=== Section Start ===
The rows are grouped in 4 ways, from coarse to fine. Each group lies inside one group of the grouping before and may be the whole of it. The rows also spread widely along 13 directions, which tell nothing about the answers.
Some rows, each with its group in each grouping after it:
[-32  -1   0  28   7   2 -20  36  -2   7  -8  -4   1  12 -26  13  -8   2
  31  20   7  33 -35  15   1  17 -18  28  -7 -33 -20 -16]
j312 luk j621 gupib
[-28 -23  -4  -2 -19  18 -13  -6   5   5   0  44  -1  -4   0  24  -6 -15
   6   8 -12  13  -5   7   1 -26 -28   6 -38 -30  17   3]
j312 Pezi j261 sozag
[-15 -18 -10 -23 -22 -11  10 -12 -22  -1   0 -43  17   4  15   8 -16  -9
 -18  -1  -2 -20  26  -5 -19 -21   7  -4   1  26  40 -27]
j60 mutiz j398 tak
[ 21   3  39  -8 -15  17 -16  -9  20   8 -21 -50 -18  26  -1  22 -33  14
  12 -19   1 -21 -15  -2   6  -3   0   9 -10 -15  28 -28]
j312 Pezi j997 vodev
[ -4 -25   7   1   9  11 -13  18  12  19 -17 -26   7 -11   4  17 -11 -24
  -1 -18  -4  19  -5   1   6 -16  -7  -1 -21 -12  -1 -15]
j60 teziz j656 lalu
[-23  -6  -6  -2   6 -28   2   6   6  17  -4   9   3 -22 -18 -24  10  -4
  -7  20   1  40 -32  -1 -19  21   4  19  -1 -39 -13 -18]
j312 luk j621 Kav
[ 20   7  22  -9   2   1   1  -4  18  -8 -20 -34   9  13  -2  31 -26   3
   1 -10  28 -22   1  -1   5  -9   7 -26  13  -1  -1 -24]
j60 teziz j848 Relog
[ -9  22 -11   3  13 -39   1  -3   0  34 -40  43  41  -3   0 -15  26 -15
 -11  17  12  24  -1 -16  -4 -26   2 -25  15 -11 -10 -19]
j60 teziz j701 Sotid
[ 35 -21  17 -11   6  -7  -9  -6 -14  -4   4 -25   7 -20  15  -7  -3   1
 -17 -14  18  -1  -4   2  24 -20  10  -6  -8  -1  17 -11]
j60 mutiz j214 Bav
[-51   3   4   5  17  -4  15  43  18  -3 -14   6   1 -20 -13  24   8 -29
   0  27  22  24  -4 -11 -19   1 -11  12   7 -23 -24  -3]
j312 luk j590 suz
[ 10  13  -8   4  -8 -31  15 -22  31  21 -22  10  -5  -3   9  12 -19   5
  -9 -12 -27   6 -46 -10 -62  40  -7  -3   4 -18 -20  -3]
j60 mal j518 gaguk
[ 22 -10  27   0  38 -20 -26  40 -27 -19  11 -15   1 -41 -12 -12  10 -13
 -31   6  13  26 -38   3  22  10  20  50   9 -18  20  -2]
j60 teziz j656 vilus
[ -9 -12  30  -4   2  -6   2   3  13  38  -9  41 -12 -39 -11   0   9 -11
 -39   4 -12  24 -39  -2   1   3  12  14 -10 -46  29 -13]
j60 mutiz j17 fata
[  5 -15  44 -23  15   2   6  31  23 -36  -7 -14 -22 -35   0  42 -28 -24
  -4   7  37  -6 -19  -4  -7   2  -4  -1 -16 -35  -7   5]
j312 Pezi j261 mos
[ -5   6 -14   8   3 -39 -22  17 -49 -12 -14  16  31   1  10  -3   6  -6
   0  22   9   4 -14  -4  -6 -22 -11  20   0   8  22  -6]
j60 mal j518 Pusev
[-23  -8  -1   3  -2  28  -5   1  10  12 -11  -6  23  18 -15  26  -2  -7
   8  -1  19   1  28  10  33 -39  -3 -22   1  -2   0 -26]
j60 teziz j848 vemuk
[-23  12  24  11 -31   4  34 -12  25  19 -14  -5 -17  12   2  32 -18  19
 -11  -1 -12 -30  -7  -9 -35  19   3  -1  10  -1  17 -22]
j60 mutiz j398 ziv
[-15 -19  -3   5 -18   7   5  11 -19 -14   5 -36   4   9  24  26 -11  -7
  11   1   3 -19  22   1  -8 -16 -17   8 -10  23  17  -4]
j312 luk j590 peme
[-16   0 -15  10 -13  -3  24  -7   4  20  -8 -11   5   6  13  27 -10  -4
 -13  -6 -23  -4  -2  -2 -39  11  -5  -7  14  19   3  -8]
j60 mutiz j214 nupi
[  1 -21   7 -23 -14 -37   3   7 -16   4 -21  21  12 -23  24  29 -27 -31
 -21  10 -10  -4 -20  -5 -34 -12 -10 -13 -24 -10  33  -8]
j60 teziz j701 burit
[ -5 -17   9   7  17  -5  37  33  23 -22 -14   2   7 -28  13  59 -24 -22
   9   4  39  -5   2  12 -17   0  -7 -55   6  -6 -57  11]
j60 daner j217 lusul
[ 35 -17  32  -1   0 -32  10   4   3  21 -17  14  -1 -33  19  -1  -6   6
  -8   7  17   5 -38   7   4   4  13 -30  -5 -32  -5 -11]
j312 luk j621 gupib
[ 15 -42  23 -24  -6 -12   3   2   6  24  -1 -11  -7 -37   7  12 -27 -15
 -29 -11 -12  11 -33  13  -7  10  12 -12 -25 -33  19 -20]
j60 teziz j701 burit
[ 21  -7  15   3   3 -23   2   6  16   6 -37 -13   7 -13  31   7  -9 -16
   8 -19  11  -1  -7 -21 -19 -16 -15 -17 -25  -4 -15  -5]
j60 teziz j656 lalu
[ 13 -16   1 -14   0  -4 -22  -8 -16 -16   2  36  22  -9  -1  13  -2 -10
  -2  16  24   7   2  11  31 -40  -6 -16  -8 -16  19  -2]
j312 luk j621 Kav
[-11  19 -12  38  -8 -42  20   5 -19  -3 -14  50  12  -2  16   3  11  17
   9  23   1   2 -28  -6 -38  15 -19   2   7   3 -21   8]
j60 mutiz j214 nupi
[-35  16   3  11  14  14  13  24  17  16 -18   2   9   1 -15  45   4 -16
 -18   9   4   2   2   0  -6  -4   7  -4  38   1  -3 -11]
j60 mal j518 Pusev
[  6 -16  12  -7  17 -18  10   5  13 -10  -7  12  -3 -46  22 -20  24 -21
  -9   0  26  19   2 -19  -1 -20  -5  -2 -22 -23 -22  14]
j312 Pezi j261 sozag
[ 53   3  10   1   8 -22  -8 -23  16  24 -12  -1   4  -6   4 -12  -7  19
  -6 -11  -2  13 -46   9   0  21  14 -18  10 -27 -18 -10]
j312 Pezi j261 mos
[ -5  -7  20   5 -36   4  38 -39  26  29   0  14 -13  -5  12  -2   3  29
 -14 -10  -5 -19   3  -6 -12   2   8 -22  -8 -11  10 -21]
j60 mutiz j214 nupi
[ 40 -24  10  13 -10   7  -7 -24   2  12  18 -19  -9  -2  12  -1 -12  23
  -9 -30 -25   1 -28  19   8  22   5   9 -10  -6   8  -5]
j60 teziz j701 burit
[-33 -11   4  12 -17  -6   0  20 -22   3 -17   8   9   2  19   9   9 -15
  13  20   6   0  13  -9  -3 -33 -23  13 -21   3  22  -9]
j312 luk j621 gupib
[-11   0  35 -13 -13 -24  12  23  -7 -44 -18  -3  -8 -10  10  37 -35  -4
  13  20  43 -29 -11 -15 -28  -8 -19  -2 -25 -13  12 -11]
j60 mutiz j214 nupi
[-39 -24  -3  28  10   7  30  39   7  30  -8 -45   5 -18  21   1  25 -17
   8  -1  10  17  22   0   0  -6  -2  -6   4   8 -36 -10]
j312 luk j590 peme
[-35  20  -7  20  -6 -11  -4   2  11  20 -17  45  13  19 -32  15  -6   9
   6  22  -9  20 -34   3 -21  18 -10  12   9 -32  -9 -22]
j60 teziz j656 vilus
[ 15 -24  14  28  10   9   7  16  15  -6  15 -48 -29 -22  19  -4   2   6
   9 -22  -7  17 -25   4  -9  35  -8  34 -13  -8 -30  13]
j312 luk j621 gupib
[ 17   5 -14   7  21  -7 -28  19 -30 -52  -2  -2  24   7   9  42 -17 -17
   7   4  20  -6  -1   4   1 -22 -22   9   9  26   4  21]
j60 mutiz j398 tak

New rows, each followed by its group in each grouping:
[ 36  35  20   3  39   0 -40  14  22 -15 -29 -25  -3  12 -16  21 -13 -10
   4 -12  10  17 -37 -12   3   7  -5  32  19 -16  -7   5]
j312 Pezi j997 vodev
[ 30  -9   5 -23   3 -19  -2  -6 -10 -10  -8 -43   9  -8  24   8 -16 -12
 -13  -7  10 -13   1  -5 -10 -13   9 -11   5  12  16  -9]
j312 Pezi j261 sozag
[-24  -1  11   8  -7   9  20   4  -1   7  -9  -6 -11 -14  30   5  30 -21
 -25  -4 -20  -8  28 -27 -13 -24  -4  32   1  22  34  11]
j312 Pezi j997 vodev
[ 13  -8  16   2 -19 -17 -11  -6 -13  13  -2  19  -8  -3   3   4 -16  14
  -4  11 -18   1 -47  11 -10  15  -3  17 -16 -28  28 -11]
j312 Pezi j261 mos
[  8  19   9  19 -14 -46  13 -18   2  16 -21  21  -6  -9  25 -45  28  17
  -2   7 -10   9 -26 -32 -37  14  -8  30  -8 -11   2  -2]
j312 luk j621 gupib
[-43   5  15  43 -27  -5  30  20 -12   7 -13  10 -15   5  22  22   7  11
   7   9 -13 -21  -4 -12 -35   9 -22  29  -8  13  13  -4]
j60 mutiz j17 fata
[-21 -27   9  -1 -34  12   2 -13  13   6 -15  13  -4   2  22  15  -8  -8
  21  -3   0  -5  16  -8  -7 -35 -33  -6 -50 -16  15  -8]
j312 luk j621 Kav
[  3 -10  -5 -12 -24   1   3 -35  14  27 -14  20  12  10   3  29 -24  -2
 -12 -11 -15  -6  -6   5 -15 -13  -5 -31  -6  -9  20 -19]
j60 mutiz j17 fata
[-10 -32  25 -15   4  -6  -2  35 -13   0 -18  15   4 -36  17  29  -8 -35
  -7  16  19   5  -3   3  16 -38  -6 -15 -27 -24  19  -2]
j312 Pezi j997 vodev
[ -8  -7  33 -37   6 -29   5  31  -4 -21  -6 -28  -6 -29 -12  16 -24 -18
 -19  28  35  -3 -23  -7 -16   8  16  10   5 -29  21 -25]
j312 luk j590 suz
[ 24 -13  29   2 -11   3  12 -23  30  21 -11  14  -8 -15  16   4  -2   8
 -10 -21  -1  -4 -12  -3   4  -2   0 -20 -19 -23  -2  -6]
j60 teziz j701 Sotid
[ -7  -5  52  -5  21 -25   0  49 -20  -4 -12 -23  -2 -38 -10 -14  13  -8
 -21  21  41   4 -17  -9  28 -11  25  25   2 -24  23 -29]
j60 teziz j848 vemuk
[-17   2  15 -11  -7  33 -14  -6  16 -10  -2  25   7  13 -30  48 -18  -6
  -7   7  11  -9   6   8  21 -25  -1  -5   5 -18  28 -16]
j60 teziz j656 lalu
[  7  13  11 -19  31   2   1  12  26  -5 -23 -46  -2 -13   6  19   1 -36
 -25 -14   5   7   9 -26 -14 -10   9  13  25   8   3   4]
j312 Pezi j997 vodev
[  8  24  49 -10   8  -3  -6   8  22 -21 -24 -13 -17  -8  -3  11  -5  -8
 -13  -5  21 -12  -8 -31  -7 -12   0  34  -4 -15  29  -6]
j60 daner j217 lusul
[ 19  16  13  14  27 -27   1  20  26  37 -46  -8   4 -13  13   4   3 -15
  -2  -5  -1  25 -40 -11 -21  13   0 -11  12 -20 -33  -5]
j312 Pezi j261 mos
[-25  -4   7   7  -7  17  10  15  10 -15  -9 -73 -14  12  24  16  -3 -17
  11 -15   0 -11  31 -25 -26  -9 -19  36  -9  27   9  -3]
j312 luk j621 gupib
[ 21 -42  37   2  23  28   0  28  22 -16  26 -32 -28 -48   2  14  -2  -7
  -9 -15  23  18 -19  16  33  12   6  12 -15 -32 -20  12]
j312 luk j590 suz
[ -7   5 -50  -2  -7  -9   1 -46   8  -5  11  20  17  13  -2 -14   9   5
   0  -2 -21  20   4  -4 -29   6 -11   7   6   1 -18   9]
j312 Pezi j997 vodev
[ -2  20  -3  23   2 -39  11  11 -20  -5  -7   6   8   4  -4   8  -7  20
  -1  18   5  -2 -39   2 -32  35   2  11  26   0 -10 -11]
j60 mutiz j17 fata
[ -6  -9 -14   9  -4  -1  -9 -24  26  12   7  13  -8  -7  -5 -28  13   4
   6  -8 -17  40 -23  -6 -17  16 -17  31 -24 -33 -19   4]
j312 luk j621 gupib
[-27  -6  -2   6   6  21 -11   8   6  -4  18   3  -1   0 -34   8   4   3
   2  16   9  26 -10  17  19   8   3  23  11 -27  -4 -11]
j312 luk j621 gupib
[ -5  10  46   5   2 -15  13  24  19 -11 -20 -35 -10   1 -11   9 -18  16
  17   8  44 -14 -19  -8  -4  16   4   0  -2 -28 -19 -34]
j60 teziz j701 burit
[ -3   8   1   1  -7   1 -30 -16  17  15 -12  28   1  13 -23   7 -12   8
   2  -3 -13  18 -39   2  -6   3 -15  22 -16 -38  13 -14]
j60 mal j518 Pusev
[  3   3  37  -5 -28  24  15 -36  40   2  13  -3 -36   4 -16  18 -23  31
 -15 -15 -10 -18 -25  -2 -16  30   5  18  -6 -30  22 -18]
j60 mutiz j214 Bav
[ -7 -25   6  13  -3   5 -19   8   6  -4 -13  28   5  -8  10   2   1  -6
  37   3  24  18  -7   4  21 -34 -35  -9 -53 -37 -25   2]
j312 Pezi j261 sozag
[ 26 -22   9  -1 -21 -28   6 -17 -21  21  -3   1  10 -12  26 -15   0  14
  -7   5   1  -6 -11   8   5 -10  10 -21  -6  -4  20 -18]
j312 luk j621 gupib
[ -9  -6 -24  27   0  -2  22   4   9  10 -14 -13   2   1  36  21   5 -14
   9 -14 -24   5   7  -7 -37   5 -22  -3   1  23 -31  19]
j312 Pezi j997 vodev
[  1 -26 -17 -17 -34  11 -11 -46   1  22  21  -9   7  21 -17  -3 -23  21
   0  -3 -21   8 -10  25   3   6   6  -5  -7 -20  25 -32]
j312 luk j621 gupib
[ 19  19   5 -21 -22 -24  17 -49  16   1 -12  13   5   6   7   4 -11   9
 -30  -5 -10 -24  -3 -20 -34   2  11  -9  16   5  29 -14]
j60 teziz j848 vemuk
[  3  29  13  10 -11 -22   1 -16   5   4 -37  63  11   2  25   3  24  -8
  -3  16   8  -7   6 -33 -10 -40 -20  -2  -2   0  21  10]
j312 luk j621 gupib
[-25  -4   1 -21 -33  -5  33 -40  19   5  -1  33   5   0  -6  20 -13   8
 -17  10  10 -21  14  -5 -23 -10   5 -35   2 -14  14 -24]
j60 mutiz j17 fata
[ 15   4  28  -5  -3  24  -3 -28  26  11  13   3 -26 -15  -6   4  10   7
 -48 -23 -29  -3 -17  -9   1   9  17  42  11 -12  46   2]
j60 mal j518 Pusev
[ 28   0 -24 -33 -13 -16  -8 -49  15 -36  -3 -11   9  13  19   8 -27  -7
   7 -14   3 -10   9 -18 -39 -11 -22  -8 -19   5  -2   9]
j312 Pezi j261 mos
[ 15 -11  18 -16  10 -15  -3   1  10   4   1  28  -4 -37  -8  16  -9  -8
 -34   3   2  12 -41   6  -5   9  13   0   2 -36  13  -1]
j60 mal j518 Pusev
[-21 -17 -31  34   9 -12   0  29 -18  28 -19 -45  22   4  26  -5  10 -16
  21 -13 -10  28   2  -1 -18  -7 -23   5 -13  22 -30 -10]
j60 mutiz j214 nupi
[-29  26  -4  36 -13  19  -3  -9   1  23 -14  50  19  33 -14  25  19  20
   6  14  -3  -8   5   6  17 -23  -8  -3  23   1  10 -13]
j60 mal j518 Pusev
[ 25  -2 -12 -28  15 -10  -2 -33  26   3   5  17   8 -20 -14   1  -5  -8
 -28  -4  -3  24 -20   5  -6  10  19 -17  20 -28 -11   1]
j312 Pezi j997 vodev
[ 30  -1  12 -21 -20  11 -33 -42  23  10  -7 -20 -11  24  -7   4 -30  12
   2 -22 -22   0 -28  -2  -7   3  -8  20 -24 -28  32 -19]
j312 Pezi j261 mos
[ 25 -20   4   8   0   4  -8   6   1   5  -7 -50  -5  -1  23  32 -32  -8
  -3 -30 -21  -4 -22   8 -19  11  -9   6  -9  13   6   0]
j60 mutiz j398 tak
[-24 -19  -8  11 -19   4  17  -6   2  -6   4   3  -3  -3  14  20  -8  -1
   5  -6  -6  -4   5  -2 -25  -1 -22   3 -22   1  -2   0]
j60 mutiz j17 fata
[ 11   9  20 -12   9  -2  -3   3  30  14 -52   6  17   4  13  34 -12 -24
  10  -3  28  -4   9 -14   7 -44  -9 -47  -3 -15 -10 -11]
j312 Pezi j997 vodev
[ -4 -17 -15  10  -8  -6  -4  -9 -10  37 -19  11  24   0  26 -10  19 -11
   3  -3  -9  13  12   0  10 -38 -10 -19 -15   2   2  -9]
j312 Pezi j261 sozag
[ 11  -8  29  20 -15  15  24  -8  15  14  -2  18  -8  -7  12  29  -4  21
  -5  -5  11 -20  -5  11  14  -4   4 -31   3  -6  -2  -8]
j60 mutiz j214 nupi
[-11 -41   0   0 -30  -8   6 -11 -10   4  23  40  -5 -19  -8  13 -25  15
  -1  11 -14   9 -37  30  -7  18  -7  -4 -35 -40   7 -12]
j60 teziz j848 vemuk
[ 43  21   0  28   7  -3   6 -23  17   0   1   5  -6   2  22   9  12  17
  -9 -18 -15  -4 -18  -6 -13  21  -1   8  30  17 -15  25]
j312 luk j590 peme
[-28 -13   5  13   4   1  -6  16  -6  11  -2  54   4 -24  -9   8  15 -13
  -9  16   2  29 -20   4  11 -16 -14  14 -19 -32   6   0]
j60 mutiz j214 Bav
[-23 -34  49   0  -6  15  15  40  24 -14  -6 -28 -33 -29   3  44 -33  -7
  11  -4  25 -11 -22   5  -9   9 -14   5 -41 -39  -9 -11]
j60 mal j518 Pusev
[-31 -15   0  43 -13  -5  25  13 -12  38   9  40  -3 -16  -2   3  15  22
  -6  17 -18  19 -36  23  -5  27   0   4   1 -22 -13 -10]
j60 mutiz j214 Bav
[  3  16  10 -29   4  -4 -24 -24  44 -33 -17  35   1   4 -31  17 -29  -9
  12   0  27  15 -21 -16 -17 -10 -23   5 -28 -51  -9  -1]
j60 daner j217 lusul
[ -5 -18  21  29 -18  34   1 -15  28  37  -4  52   1   7  -9  23   2  21
  14  -7   0   5  -9  25  39 -13 -11 -31 -22 -39 -13 -13]
j60 teziz j701 Sotid
[  0  22   9  31  16 -14   8  22  26  28 -28  27  -6 -10   5  27   4 -10
  -5   5 -16  22 -47  -5 -31  30 -10   9  20 -18 -26  12]
j312 luk j590 peme
[  0  -5 -11 -21   1  -9 -19 -13  -2   7  11 -23   2  -2 -25  -4 -17  -5
 -30  -6 -30  23 -33   3 -24  28  15  41   8 -16  31 -21]
j60 teziz j656 lalu
[  2  28  15 -11   6 -22  28  -9  18  -7 -10 -30  -5  -6  -5   4   0   2
 -35   0   4 -14  -4 -24 -35  24  25  15  41  10   9 -15]
j60 teziz j848 vemuk
[-13 -10  -6 -30 -29   4  17 -45   5   1  15 -32  -1   9  -1 -15  -2  12
 -18  -4  -6 -16  29  -8 -11  -8  17   4   4   4  32 -26]
j312 Pezi j997 vodev
[  2 -12   4  13  12   3  -1  21   8  34   3 -27  -8 -13  -6  16  -7  -6
 -18  -4 -26  27 -43  17 -10  37  11  19  18 -15  -3  -8]
j312 luk j590 suz
[-18  14 -36 -13   5 -12  21 -39  19 -19  14  51  15 -11 -12  -7  23  -4
 -20  15   5  17  14 -11 -22   0   4  -7  26  -9 -23  16]
j312 Pezi j997 vodev
[ -1 -32  11 -14  10  -3 -16   9 -22 -13  33 -38  -1 -26 -24 -26  -2  10
 -17   3  18  19 -17  17  29   7  23  31  -6 -24  18 -25]
j60 mutiz j398 tak
[ 27  38  14  -9 -11 -13 -18 -32   4  -6 -16  -8  -1  31  -6   5 -16  20
  -7   1  -5 -20 -23 -14 -17   5   5  21  22  -1  35 -16]
j312 Pezi j261 sozag
[-18 -16   5 -13  18 -19  15  33 -29 -36  29 -38 -10 -40  -8  10  -6 -16
 -39  13   6   6 -17   0 -27  32  19  45  20   4  20  -1]
j60 mutiz j17 fata
[-23   3  31   6 -13  14  22  -8  48  24  -6  11 -32 -13 -14  11   0   8
 -13   2 -12  10 -27  -8 -22  28   3  19   0 -41   0 -13]
j312 luk j621 Kav
[ 11 -31 -12  -1 -12  23 -18 -15   4 -11  16 -46  -1  16   3  20 -31   5
  21 -19  -8   5  -3  20   1   3 -16   5 -20  -3  -2  -9]
j312 luk j621 Kav
[ 34   1  30  28 -19  -3   9 -29  29  22 -14  25 -10   4  18  -6   3  35
  12 -20   1 -11 -22  -1   8   5  -7 -17 -19 -22 -15  -7]
j60 teziz j701 burit
[ 27  35  -2   8  -8 -27   3 -38  16  -8  -1   0  -7  18  -6  -4 -12  29
 -16 -10 -27  -7 -39 -16 -51  49   5  34  26   1   5  -4]
j60 teziz j656 vilus
[ 23  -7  -1  13  -4 -30  -6  -9  -5  23   0  32  12  -1 -15   5 -24  27
   1  10  -8  19 -66  32  -8  42   6 -16   3 -39 -19 -18]
j60 teziz j701 Sotid
[-10 -26  -8 -19  -8  25 -22 -11  12  -4   0  -6  11   3   3  16  -6 -25
   8  -9   7  12  25  -2  17 -46 -23  -3 -33 -10  14  -4]
j312 luk j590 suz
[ -6 -23 -12 -18 -36  -1  10 -36  -5 -13  12  31   4  -3  15  29 -22  -5
 -18  -2 -23 -19   8   0 -28 -13 -11  -7 -21   5  36   1]
j60 teziz j656 lalu
[ 29  29  -3  19  -5 -14  -2 -31   7 -25  22   9 -15  14 -17   5 -15  41
 -12  -5 -25  -5 -51   4 -37  64   7  43  30  -3  -1   6]
j60 teziz j656 lalu
[-20 -11  18   9   5 -17  30  31   3  30 -21 -24  -5 -31  24   0  16 -22
 -20   7  -3  11  -3 -14 -22   3   9   4  10   1   0 -10]
j312 luk j621 gupib
[-16   4  17  15 -19  -1  13  12  -5   2 -18 -45  -8  16  23  22 -10   6
   4  -8  -4 -32   6 -15 -25  -3  -9  21  -2  22  23 -17]
j60 mal j518 Pusev
[-19  -1  16  17  -1  10   6  25 -20 -30  22 -33 -11   4 -16  24 -14  19
   1  12  18 -12 -12  13   1  22   3  32  14   2   7 -14]
j60 mutiz j214 Bav
[  1 -23 -14 -12  -3   2 -12  -7   9  -4  -4 -47   6   2  12   8 -20 -14
   6 -25  -3   6   3  -4 -17  -9 -16   7 -27   0  -2  -9]
j60 mal j518 Pusev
=== Section End ===
▶ _WHAT YOU WILL DO_:
If a line of the material contains the word "rows", count it; please reply with the total and nothing more.

▶ _ANSWER SECTION_:
3